Data supplied>
§
Here is a tiny trained network, its code and every weight. The questions are about switching its units off for an input and a class, where a switched-off unit gives its printed mean instead of its output.

import numpy as np


def w(rows, s, z=0):
    codes = np.array(rows[::2]) - 128.0
    scale = np.full(codes.shape[1], s)
    scale[-1] = z or s
    return codes * scale


def f(y):
    return y / 2 * (1 + np.tanh(0.7978845608 * (y + 0.044715 * y**3)))


def log_softmax(a):
    a = a - a.max(-1, keepdims=True)
    return a - np.log(np.exp(a).sum(-1, keepdims=True))


def net(x, mask):
    res = np.array(x, float).reshape(1, 7) / 4 @ E
    y = f(res @ A[0][:, :-1].T + A[0][:, -1])
    res = res + np.where(mask, y, B[0][:, -1]) @ B[0][:, :-1]
    return log_softmax(res[-1] @ U[:, :-1].T + U[:, -1])


A, B = {}, {}
E = w([
[125,154,146,147,122],'x0',
[124,141,148,140,129],'x1',
[114,154,197,29,1],'x2',
[114,19,208,185,126],'x3',
[133,118,117,116,126],'x4',
[131,119,121,125,138],'x5',
[116,223,27,91,133],'x6',
],0.0082)
A[0] = w([
[69,37,158,160,121,3],'neuron 1',
[154,213,108,111,193,159],'neuron 2',
[149,166,57,186,185,84],'neuron 3',
[149,73,146,156,54,12],'neuron 4',
[201,76,93,254,228,141],'neuron 5',
[168,152,23,216,134,82],'neuron 6',
],0.0088,0.0046)
B[0] = w([
[114,42,179,86,98,160],'neuron 1',
[41,188,117,155,186,194],'neuron 2',
[65,26,163,69,213,193],'neuron 3',
[76,122,210,65,173,142],'neuron 4',
[255,182,31,210,53,254],'neuron 5',
[75,67,192,103,238,190],'neuron 6',
],0.0082,0.0092)
U = w([
[162,206,32,156,148,220],'0',
[219,133,138,129,22,224],'1',
[31,17,226,109,255,1],'2',
],0.0071,0.0056)

Each question gives the input, the list of numbers given to net, and the class t.
The units are the neurons (one row each of A and B). Each row of codes is followed by its name. A weight is (code - 128) times the scale printed after its matrix; where a second scale follows, it is the last column's (A, B and U).
mask holds one flag per neuron, in row order. A switched-off neuron (its flag False) gives its mean, the last column of its row in B, instead of its output. The means were averaged over made-up inputs and are rounded, as every weight is.
A unit's drop is (log p(t) with every unit on - log p(t) with that unit switched off) / (log p(t) with every unit on - log p(t) with every unit switched off).
The circuit of an input: a set's keep is (log p(t) with only the set's units on - log p(t) with every unit switched off) / (log p(t) with every unit on - log p(t) with every unit switched off). Starting from all 6 units, units are removed one at a time, each time the one whose removal leaves the highest keep (on an exact tie, the one counted first), for as long as the keep stays at least 0.8.
circuit, biggest first: the units of the circuit, biggest drop first
top k neurons: the k neurons with the biggest drops, biggest first
drop when u is switched off: that unit's drop, to one decimal
input [-7,-4,-7,-5,-2,-8,2], class 2: circuit, biggest first	[neuron 3]
input [-8,-2,-7,-1,-2,7,4], class 2: top 2 neurons	[neuron 3; neuron 6]
input [2,1,-3,0,-3,-5,3], class 2: circuit, biggest first	[neuron 3; neuron 6]
input [1,2,-2,-6,-3,1,1], class 2: circuit, biggest first	[neuron 5; neuron 3]
input [3,7,8,2,8,-6,-4], class 2: top 2 neurons	[neuron 5; neuron 4]
input [6,-7,8,8,8,-2,0], class 2: top 3 neurons	[neuron 5; neuron 4; neuron 1]
input [1,-3,-7,8,0,-8,-4], class 1: top 2 neurons	[neuron 5; neuron 1]
input [1,-4,-4,-3,6,-4,8], class 2: drop when neuron 1 is switched off	0.0
input [-2,4,-1,0,-4,-2,6], class 2: drop when neuron 2 is switched off	0.0
input [2,0,-5,0,-1,-3,6], class 2: drop when neuron 6 is switched off	0.7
§
What to do>
In the listing above, find the line with "circuit, biggest first: the" and the line with "input [2,1,-3,0,-3,-5,3], class"; output exactly those lines and all lines between them.

Output>
circuit, biggest first: the units of the circuit, biggest drop first
top k neurons: the k neurons with the biggest drops, biggest first
drop when u is switched off: that unit's drop, to one decimal
input [-7,-4,-7,-5,-2,-8,2], class 2: circuit, biggest first	[neuron 3]
input [-8,-2,-7,-1,-2,7,4], class 2: top 2 neurons	[neuron 3; neuron 6]
input [2,1,-3,0,-3,-5,3], class 2: circuit, biggest first	[neuron 3; neuron 6]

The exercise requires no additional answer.